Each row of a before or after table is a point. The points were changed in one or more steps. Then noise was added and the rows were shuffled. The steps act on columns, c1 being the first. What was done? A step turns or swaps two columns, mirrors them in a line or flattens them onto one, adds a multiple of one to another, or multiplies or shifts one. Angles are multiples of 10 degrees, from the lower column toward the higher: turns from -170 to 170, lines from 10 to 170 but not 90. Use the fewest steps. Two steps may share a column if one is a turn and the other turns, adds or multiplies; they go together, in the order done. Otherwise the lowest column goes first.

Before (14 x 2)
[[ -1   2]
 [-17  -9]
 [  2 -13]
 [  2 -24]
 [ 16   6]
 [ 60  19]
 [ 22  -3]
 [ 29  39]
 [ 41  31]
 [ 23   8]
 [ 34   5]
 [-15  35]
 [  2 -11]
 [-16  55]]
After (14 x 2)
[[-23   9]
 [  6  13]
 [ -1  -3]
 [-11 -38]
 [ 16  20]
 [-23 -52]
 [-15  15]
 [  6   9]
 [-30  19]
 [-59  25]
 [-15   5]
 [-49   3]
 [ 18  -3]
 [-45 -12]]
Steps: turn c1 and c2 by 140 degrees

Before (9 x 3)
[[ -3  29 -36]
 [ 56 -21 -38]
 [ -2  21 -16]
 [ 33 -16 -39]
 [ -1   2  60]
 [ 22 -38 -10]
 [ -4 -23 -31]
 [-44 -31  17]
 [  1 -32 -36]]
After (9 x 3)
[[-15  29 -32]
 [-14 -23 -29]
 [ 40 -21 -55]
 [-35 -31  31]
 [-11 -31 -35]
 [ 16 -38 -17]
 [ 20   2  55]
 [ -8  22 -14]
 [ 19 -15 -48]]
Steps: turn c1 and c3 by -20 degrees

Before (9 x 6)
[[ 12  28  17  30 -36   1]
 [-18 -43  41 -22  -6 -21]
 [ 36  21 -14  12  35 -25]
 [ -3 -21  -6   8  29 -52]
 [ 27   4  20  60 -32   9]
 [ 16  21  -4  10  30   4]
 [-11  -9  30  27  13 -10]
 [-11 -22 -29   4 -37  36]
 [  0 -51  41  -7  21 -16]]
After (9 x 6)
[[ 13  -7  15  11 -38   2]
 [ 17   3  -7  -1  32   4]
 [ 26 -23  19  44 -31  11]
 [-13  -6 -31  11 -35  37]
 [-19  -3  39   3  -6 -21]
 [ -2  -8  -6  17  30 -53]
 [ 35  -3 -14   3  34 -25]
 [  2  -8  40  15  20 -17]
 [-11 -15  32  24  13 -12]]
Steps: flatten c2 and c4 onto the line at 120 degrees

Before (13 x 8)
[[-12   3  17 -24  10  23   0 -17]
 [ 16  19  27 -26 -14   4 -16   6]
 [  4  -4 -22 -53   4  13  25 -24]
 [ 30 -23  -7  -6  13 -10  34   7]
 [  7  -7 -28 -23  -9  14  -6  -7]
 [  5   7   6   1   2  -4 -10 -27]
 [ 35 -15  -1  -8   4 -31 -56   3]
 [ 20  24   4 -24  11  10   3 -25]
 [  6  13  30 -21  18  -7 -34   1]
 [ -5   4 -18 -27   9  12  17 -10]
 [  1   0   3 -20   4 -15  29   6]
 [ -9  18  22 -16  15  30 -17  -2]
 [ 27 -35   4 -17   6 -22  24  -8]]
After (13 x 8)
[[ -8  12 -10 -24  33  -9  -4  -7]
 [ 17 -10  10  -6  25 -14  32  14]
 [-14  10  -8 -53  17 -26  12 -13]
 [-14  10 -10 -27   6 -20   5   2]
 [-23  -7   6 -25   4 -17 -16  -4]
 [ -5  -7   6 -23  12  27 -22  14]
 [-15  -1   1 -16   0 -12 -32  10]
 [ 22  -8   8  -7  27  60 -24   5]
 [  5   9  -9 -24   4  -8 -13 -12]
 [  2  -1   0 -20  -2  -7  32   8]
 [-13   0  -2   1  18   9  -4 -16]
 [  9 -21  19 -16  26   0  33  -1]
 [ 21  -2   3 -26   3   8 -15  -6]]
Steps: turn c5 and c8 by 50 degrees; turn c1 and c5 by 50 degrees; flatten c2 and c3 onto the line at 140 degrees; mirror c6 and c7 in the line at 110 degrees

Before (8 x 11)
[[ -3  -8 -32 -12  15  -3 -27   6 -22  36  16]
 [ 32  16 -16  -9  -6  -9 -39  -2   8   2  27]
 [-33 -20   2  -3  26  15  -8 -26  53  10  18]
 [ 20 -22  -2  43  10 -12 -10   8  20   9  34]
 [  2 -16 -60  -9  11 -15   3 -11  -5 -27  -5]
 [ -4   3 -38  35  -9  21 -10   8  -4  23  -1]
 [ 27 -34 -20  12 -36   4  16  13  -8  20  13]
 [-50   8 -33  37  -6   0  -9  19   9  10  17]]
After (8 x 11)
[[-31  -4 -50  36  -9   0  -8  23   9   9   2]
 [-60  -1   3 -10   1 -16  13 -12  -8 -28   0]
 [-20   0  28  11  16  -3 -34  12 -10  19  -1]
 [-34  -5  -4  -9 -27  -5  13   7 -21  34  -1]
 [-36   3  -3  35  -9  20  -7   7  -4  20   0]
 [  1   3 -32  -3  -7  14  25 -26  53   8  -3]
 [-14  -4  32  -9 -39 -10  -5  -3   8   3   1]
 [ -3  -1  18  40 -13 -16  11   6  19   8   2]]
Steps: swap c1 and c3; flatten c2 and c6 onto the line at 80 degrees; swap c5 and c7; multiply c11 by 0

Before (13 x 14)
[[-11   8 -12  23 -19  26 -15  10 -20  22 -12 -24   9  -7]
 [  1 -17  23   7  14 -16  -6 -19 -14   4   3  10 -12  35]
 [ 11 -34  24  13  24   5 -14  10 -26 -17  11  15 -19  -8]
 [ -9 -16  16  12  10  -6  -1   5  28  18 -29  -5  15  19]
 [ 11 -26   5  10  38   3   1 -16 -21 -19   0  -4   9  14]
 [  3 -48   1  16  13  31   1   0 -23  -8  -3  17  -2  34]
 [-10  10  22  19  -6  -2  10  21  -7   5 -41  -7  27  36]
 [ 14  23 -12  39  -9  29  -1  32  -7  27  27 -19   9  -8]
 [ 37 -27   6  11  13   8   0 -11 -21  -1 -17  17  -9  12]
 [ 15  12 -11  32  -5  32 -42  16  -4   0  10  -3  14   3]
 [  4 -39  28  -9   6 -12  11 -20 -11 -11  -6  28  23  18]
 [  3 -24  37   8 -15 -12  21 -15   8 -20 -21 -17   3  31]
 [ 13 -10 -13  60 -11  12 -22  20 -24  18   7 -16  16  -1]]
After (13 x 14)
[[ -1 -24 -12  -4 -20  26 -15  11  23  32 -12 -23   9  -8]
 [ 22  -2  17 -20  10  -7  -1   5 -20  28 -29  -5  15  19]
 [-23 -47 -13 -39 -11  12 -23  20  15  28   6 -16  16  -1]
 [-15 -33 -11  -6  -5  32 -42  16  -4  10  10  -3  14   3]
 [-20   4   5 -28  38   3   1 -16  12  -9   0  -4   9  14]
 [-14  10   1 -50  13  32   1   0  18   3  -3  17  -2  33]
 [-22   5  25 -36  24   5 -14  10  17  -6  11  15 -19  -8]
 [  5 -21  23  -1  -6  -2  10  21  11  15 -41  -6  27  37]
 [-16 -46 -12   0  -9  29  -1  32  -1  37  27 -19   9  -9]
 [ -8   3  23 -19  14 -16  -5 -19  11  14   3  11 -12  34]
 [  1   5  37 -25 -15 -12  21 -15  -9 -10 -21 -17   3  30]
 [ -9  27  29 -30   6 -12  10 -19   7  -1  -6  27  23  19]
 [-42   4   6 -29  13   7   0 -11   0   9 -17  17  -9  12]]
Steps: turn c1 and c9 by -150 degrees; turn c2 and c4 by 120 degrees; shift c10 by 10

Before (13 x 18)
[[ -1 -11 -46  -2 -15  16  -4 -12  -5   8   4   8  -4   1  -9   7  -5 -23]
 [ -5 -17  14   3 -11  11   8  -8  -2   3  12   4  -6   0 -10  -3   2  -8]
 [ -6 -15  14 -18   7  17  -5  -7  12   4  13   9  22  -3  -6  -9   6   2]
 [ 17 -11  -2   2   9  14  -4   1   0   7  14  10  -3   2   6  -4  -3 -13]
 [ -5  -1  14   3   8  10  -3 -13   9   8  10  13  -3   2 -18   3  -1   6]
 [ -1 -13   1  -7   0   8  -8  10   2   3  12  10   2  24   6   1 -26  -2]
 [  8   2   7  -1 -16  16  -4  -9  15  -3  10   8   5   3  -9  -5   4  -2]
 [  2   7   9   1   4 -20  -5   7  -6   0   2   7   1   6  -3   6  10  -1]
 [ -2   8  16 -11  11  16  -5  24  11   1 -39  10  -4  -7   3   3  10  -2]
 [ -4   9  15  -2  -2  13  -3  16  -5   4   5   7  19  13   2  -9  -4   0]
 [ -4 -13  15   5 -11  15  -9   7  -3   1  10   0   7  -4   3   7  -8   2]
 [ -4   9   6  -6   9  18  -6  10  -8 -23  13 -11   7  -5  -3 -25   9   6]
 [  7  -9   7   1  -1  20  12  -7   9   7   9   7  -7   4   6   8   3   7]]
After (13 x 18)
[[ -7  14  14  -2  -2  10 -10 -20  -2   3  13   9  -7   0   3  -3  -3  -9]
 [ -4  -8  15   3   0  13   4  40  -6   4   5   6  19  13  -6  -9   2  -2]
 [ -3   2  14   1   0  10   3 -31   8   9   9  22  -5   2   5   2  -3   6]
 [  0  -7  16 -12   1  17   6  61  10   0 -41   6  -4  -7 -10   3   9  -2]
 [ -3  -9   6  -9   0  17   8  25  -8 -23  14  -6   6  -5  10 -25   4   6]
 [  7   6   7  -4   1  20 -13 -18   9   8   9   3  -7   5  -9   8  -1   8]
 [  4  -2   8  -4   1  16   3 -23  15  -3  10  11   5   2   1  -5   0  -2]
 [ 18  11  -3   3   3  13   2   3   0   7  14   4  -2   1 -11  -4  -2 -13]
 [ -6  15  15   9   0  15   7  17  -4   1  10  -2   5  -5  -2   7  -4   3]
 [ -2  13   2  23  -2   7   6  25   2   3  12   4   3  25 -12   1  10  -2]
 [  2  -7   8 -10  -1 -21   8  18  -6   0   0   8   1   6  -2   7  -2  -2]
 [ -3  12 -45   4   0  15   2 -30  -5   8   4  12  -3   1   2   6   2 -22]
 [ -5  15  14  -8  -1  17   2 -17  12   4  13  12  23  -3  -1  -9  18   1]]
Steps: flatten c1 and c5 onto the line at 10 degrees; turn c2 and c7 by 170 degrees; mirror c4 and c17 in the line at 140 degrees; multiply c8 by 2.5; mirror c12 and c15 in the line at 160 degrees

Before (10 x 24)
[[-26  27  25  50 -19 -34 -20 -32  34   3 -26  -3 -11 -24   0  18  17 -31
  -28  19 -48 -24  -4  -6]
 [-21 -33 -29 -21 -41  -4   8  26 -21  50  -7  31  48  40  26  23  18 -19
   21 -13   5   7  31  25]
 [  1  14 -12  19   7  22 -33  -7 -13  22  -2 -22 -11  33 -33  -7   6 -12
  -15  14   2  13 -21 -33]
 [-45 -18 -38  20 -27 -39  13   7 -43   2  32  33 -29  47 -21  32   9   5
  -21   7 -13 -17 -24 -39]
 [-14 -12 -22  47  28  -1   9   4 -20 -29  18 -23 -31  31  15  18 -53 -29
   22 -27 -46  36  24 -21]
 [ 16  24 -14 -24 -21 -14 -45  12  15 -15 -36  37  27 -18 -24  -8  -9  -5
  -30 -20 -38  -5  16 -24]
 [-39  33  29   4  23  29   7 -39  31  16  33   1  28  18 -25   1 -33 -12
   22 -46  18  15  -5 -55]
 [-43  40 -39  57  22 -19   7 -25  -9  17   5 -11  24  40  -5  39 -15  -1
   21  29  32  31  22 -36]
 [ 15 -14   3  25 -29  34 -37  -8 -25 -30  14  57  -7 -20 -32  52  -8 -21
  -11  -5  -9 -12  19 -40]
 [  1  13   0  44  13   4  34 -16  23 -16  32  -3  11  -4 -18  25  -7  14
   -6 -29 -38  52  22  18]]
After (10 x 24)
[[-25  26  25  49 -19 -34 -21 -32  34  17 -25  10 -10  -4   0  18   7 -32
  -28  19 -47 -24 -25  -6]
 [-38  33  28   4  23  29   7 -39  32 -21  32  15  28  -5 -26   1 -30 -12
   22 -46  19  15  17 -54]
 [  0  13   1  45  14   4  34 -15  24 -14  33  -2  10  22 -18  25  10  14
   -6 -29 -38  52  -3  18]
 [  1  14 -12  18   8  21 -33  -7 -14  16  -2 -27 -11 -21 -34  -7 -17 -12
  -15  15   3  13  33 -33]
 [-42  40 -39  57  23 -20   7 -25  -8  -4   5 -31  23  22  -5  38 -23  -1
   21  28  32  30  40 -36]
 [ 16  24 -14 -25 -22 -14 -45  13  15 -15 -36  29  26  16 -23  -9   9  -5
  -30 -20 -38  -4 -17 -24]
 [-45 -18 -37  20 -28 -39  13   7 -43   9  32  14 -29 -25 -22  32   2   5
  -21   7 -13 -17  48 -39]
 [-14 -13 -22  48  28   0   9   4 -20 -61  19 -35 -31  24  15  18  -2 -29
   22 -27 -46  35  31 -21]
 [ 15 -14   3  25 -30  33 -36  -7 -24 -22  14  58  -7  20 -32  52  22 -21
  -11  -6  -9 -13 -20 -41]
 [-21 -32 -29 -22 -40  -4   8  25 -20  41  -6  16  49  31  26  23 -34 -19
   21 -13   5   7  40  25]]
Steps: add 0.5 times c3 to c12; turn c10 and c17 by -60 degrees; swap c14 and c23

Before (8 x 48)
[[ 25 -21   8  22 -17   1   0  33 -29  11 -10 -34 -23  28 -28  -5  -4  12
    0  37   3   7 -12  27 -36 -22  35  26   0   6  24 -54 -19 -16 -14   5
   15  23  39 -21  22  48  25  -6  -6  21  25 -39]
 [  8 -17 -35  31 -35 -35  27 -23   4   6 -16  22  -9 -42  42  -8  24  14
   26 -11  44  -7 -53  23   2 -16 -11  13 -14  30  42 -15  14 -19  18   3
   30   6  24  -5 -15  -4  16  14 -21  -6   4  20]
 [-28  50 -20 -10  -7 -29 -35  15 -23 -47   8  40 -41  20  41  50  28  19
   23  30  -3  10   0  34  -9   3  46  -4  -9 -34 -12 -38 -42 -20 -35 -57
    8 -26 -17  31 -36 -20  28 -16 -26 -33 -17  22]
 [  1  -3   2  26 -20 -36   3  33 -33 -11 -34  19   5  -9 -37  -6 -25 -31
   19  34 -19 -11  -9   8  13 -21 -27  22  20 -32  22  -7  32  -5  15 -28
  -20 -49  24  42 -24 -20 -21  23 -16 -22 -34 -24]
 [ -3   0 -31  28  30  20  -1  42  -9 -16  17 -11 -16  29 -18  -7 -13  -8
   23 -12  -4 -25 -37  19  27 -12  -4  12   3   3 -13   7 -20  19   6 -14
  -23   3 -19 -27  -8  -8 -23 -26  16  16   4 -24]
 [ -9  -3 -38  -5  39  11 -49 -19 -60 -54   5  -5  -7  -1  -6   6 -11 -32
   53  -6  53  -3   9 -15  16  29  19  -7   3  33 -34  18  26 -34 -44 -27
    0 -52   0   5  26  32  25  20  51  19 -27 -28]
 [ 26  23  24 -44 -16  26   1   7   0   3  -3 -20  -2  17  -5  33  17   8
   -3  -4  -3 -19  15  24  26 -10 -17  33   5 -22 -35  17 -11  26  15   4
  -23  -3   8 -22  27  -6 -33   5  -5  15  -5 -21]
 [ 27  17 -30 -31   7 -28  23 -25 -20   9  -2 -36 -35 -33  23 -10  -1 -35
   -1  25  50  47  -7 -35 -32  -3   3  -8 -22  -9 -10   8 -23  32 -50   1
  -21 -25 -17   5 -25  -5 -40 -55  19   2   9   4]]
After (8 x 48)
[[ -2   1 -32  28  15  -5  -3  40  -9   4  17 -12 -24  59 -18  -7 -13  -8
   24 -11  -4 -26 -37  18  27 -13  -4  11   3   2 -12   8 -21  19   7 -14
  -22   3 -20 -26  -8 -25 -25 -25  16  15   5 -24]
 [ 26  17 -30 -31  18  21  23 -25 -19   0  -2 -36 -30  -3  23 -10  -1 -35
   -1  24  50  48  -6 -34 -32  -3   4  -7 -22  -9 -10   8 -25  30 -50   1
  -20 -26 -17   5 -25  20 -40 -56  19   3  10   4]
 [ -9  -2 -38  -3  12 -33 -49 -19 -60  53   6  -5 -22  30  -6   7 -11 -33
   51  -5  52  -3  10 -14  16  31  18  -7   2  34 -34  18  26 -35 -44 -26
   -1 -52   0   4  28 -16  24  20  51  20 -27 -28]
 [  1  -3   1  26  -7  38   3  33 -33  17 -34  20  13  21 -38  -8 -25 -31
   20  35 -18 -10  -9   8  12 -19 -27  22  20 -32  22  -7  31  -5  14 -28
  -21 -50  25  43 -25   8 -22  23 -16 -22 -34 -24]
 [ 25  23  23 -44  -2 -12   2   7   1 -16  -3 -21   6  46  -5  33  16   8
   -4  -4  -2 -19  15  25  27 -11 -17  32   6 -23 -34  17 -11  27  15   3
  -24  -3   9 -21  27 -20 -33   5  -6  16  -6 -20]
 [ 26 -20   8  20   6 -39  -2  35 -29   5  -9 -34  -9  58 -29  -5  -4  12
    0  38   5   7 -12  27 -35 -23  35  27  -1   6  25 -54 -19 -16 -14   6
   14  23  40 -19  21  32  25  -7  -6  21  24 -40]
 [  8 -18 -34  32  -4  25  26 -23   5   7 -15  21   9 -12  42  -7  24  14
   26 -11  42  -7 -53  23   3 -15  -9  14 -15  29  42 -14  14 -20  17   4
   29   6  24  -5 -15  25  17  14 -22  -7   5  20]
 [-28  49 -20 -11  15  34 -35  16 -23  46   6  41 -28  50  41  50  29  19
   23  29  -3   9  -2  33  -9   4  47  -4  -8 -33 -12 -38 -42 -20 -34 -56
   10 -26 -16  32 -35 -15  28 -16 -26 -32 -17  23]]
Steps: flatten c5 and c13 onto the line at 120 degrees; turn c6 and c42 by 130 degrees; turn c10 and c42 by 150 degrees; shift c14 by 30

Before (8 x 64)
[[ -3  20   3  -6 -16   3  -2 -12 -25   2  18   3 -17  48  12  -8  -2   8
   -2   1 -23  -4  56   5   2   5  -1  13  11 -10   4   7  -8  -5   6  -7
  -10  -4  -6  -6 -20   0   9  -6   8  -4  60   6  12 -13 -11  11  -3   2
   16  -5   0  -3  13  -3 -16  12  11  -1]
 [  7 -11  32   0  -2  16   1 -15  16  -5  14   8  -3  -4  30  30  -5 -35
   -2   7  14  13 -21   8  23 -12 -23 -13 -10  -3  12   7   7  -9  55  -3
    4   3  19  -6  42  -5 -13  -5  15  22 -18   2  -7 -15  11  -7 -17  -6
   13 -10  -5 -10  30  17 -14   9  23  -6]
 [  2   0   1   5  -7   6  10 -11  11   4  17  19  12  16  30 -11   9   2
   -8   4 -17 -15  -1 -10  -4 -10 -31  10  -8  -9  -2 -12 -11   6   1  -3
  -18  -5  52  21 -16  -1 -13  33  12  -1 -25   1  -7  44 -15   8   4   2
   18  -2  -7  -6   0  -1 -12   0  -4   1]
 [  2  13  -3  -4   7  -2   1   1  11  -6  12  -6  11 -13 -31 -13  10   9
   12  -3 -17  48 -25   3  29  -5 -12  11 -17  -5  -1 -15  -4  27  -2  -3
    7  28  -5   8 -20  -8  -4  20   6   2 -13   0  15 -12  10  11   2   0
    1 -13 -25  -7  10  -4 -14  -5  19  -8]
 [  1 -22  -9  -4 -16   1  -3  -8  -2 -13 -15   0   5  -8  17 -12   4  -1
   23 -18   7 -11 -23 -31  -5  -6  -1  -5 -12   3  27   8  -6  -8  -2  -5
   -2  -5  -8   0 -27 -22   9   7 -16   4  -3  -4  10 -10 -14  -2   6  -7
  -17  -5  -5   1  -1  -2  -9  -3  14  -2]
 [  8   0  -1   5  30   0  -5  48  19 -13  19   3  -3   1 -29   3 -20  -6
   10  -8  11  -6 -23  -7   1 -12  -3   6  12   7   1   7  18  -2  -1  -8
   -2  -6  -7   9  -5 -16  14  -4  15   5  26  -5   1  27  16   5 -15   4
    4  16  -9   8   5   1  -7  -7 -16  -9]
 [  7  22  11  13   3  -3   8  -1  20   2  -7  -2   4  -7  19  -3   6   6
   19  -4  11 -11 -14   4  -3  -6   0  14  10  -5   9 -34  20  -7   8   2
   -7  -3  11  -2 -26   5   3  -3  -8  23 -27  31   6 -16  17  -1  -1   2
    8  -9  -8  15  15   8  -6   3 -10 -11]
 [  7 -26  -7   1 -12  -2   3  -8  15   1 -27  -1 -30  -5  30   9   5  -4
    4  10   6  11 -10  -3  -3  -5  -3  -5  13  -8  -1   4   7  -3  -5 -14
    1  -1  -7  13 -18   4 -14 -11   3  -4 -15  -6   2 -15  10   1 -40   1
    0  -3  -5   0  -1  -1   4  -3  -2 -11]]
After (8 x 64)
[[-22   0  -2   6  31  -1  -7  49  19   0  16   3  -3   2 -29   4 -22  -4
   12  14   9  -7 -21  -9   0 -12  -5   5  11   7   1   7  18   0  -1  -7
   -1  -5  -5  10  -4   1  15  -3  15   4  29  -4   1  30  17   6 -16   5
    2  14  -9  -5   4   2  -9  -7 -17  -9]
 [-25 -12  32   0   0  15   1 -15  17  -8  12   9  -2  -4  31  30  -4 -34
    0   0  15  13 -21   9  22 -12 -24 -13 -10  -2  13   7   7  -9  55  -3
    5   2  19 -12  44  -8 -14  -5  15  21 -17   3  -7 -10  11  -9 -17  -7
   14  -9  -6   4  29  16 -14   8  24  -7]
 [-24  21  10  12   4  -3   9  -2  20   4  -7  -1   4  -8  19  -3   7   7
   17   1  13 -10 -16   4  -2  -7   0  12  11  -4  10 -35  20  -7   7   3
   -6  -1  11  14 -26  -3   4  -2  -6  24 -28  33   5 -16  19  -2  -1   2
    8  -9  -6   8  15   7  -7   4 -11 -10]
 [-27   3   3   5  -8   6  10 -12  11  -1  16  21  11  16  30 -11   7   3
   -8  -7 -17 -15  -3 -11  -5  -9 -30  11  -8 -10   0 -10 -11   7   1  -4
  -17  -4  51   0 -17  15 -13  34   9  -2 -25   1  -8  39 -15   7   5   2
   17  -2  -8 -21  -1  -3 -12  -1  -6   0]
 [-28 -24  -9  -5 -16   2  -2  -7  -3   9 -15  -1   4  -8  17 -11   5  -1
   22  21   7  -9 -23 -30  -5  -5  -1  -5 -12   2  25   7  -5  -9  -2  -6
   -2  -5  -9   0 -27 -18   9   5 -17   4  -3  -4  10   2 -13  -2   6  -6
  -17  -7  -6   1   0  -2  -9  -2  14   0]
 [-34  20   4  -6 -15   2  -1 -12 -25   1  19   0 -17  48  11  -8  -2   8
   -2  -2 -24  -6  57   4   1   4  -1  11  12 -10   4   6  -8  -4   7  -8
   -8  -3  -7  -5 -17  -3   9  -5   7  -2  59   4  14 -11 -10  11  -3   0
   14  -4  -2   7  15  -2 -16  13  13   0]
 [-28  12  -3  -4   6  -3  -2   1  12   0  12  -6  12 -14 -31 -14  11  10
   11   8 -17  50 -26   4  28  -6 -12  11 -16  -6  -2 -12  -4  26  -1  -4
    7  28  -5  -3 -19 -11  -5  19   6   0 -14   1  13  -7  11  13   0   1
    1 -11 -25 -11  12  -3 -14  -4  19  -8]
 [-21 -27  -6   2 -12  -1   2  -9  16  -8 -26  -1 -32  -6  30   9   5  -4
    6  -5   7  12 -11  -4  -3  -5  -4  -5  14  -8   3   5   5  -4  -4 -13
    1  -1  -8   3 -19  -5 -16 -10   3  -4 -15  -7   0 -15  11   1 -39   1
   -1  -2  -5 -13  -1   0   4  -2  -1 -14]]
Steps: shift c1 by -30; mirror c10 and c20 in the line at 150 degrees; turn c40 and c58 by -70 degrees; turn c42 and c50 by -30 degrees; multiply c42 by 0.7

## Work to complete
Wherever the word "turn" appears in the entries above, copy that whole line.

## Task answer
Each row of a before or after table is a point. The points were changed in one or more steps. Then noise was added and the rows were shuffled. The steps act on columns, c1 being the first. What was done? A step turns or swaps two columns, mirrors them in a line or flattens them onto one, adds a multiple of one to another, or multiplies or shifts one. Angles are multiples of 10 degrees, from the lower column toward the higher: turns from -170 to 170, lines from 10 to 170 but not 90. Use the fewest steps. Two steps may share a column if one is a turn and the other turns, adds or multiplies; they go together, in the order done. Otherwise the lowest column goes first.
Steps: turn c1 and c2 by 140 degrees
Steps: turn c1 and c3 by -20 degrees
Steps: turn c5 and c8 by 50 degrees; turn c1 and c5 by 50 degrees; flatten c2 and c3 onto the line at 140 degrees; mirror c6 and c7 in the line at 110 degrees
Steps: turn c1 and c9 by -150 degrees; turn c2 and c4 by 120 degrees; shift c10 by 10
Steps: flatten c1 and c5 onto the line at 10 degrees; turn c2 and c7 by 170 degrees; mirror c4 and c17 in the line at 140 degrees; multiply c8 by 2.5; mirror c12 and c15 in the line at 160 degrees
Steps: add 0.5 times c3 to c12; turn c10 and c17 by -60 degrees; swap c14 and c23
Steps: flatten c5 and c13 onto the line at 120 degrees; turn c6 and c42 by 130 degrees; turn c10 and c42 by 150 degrees; shift c14 by 30
Steps: shift c1 by -30; mirror c10 and c20 in the line at 150 degrees; turn c40 and c58 by -70 degrees; turn c42 and c50 by -30 degrees; multiply c42 by 0.7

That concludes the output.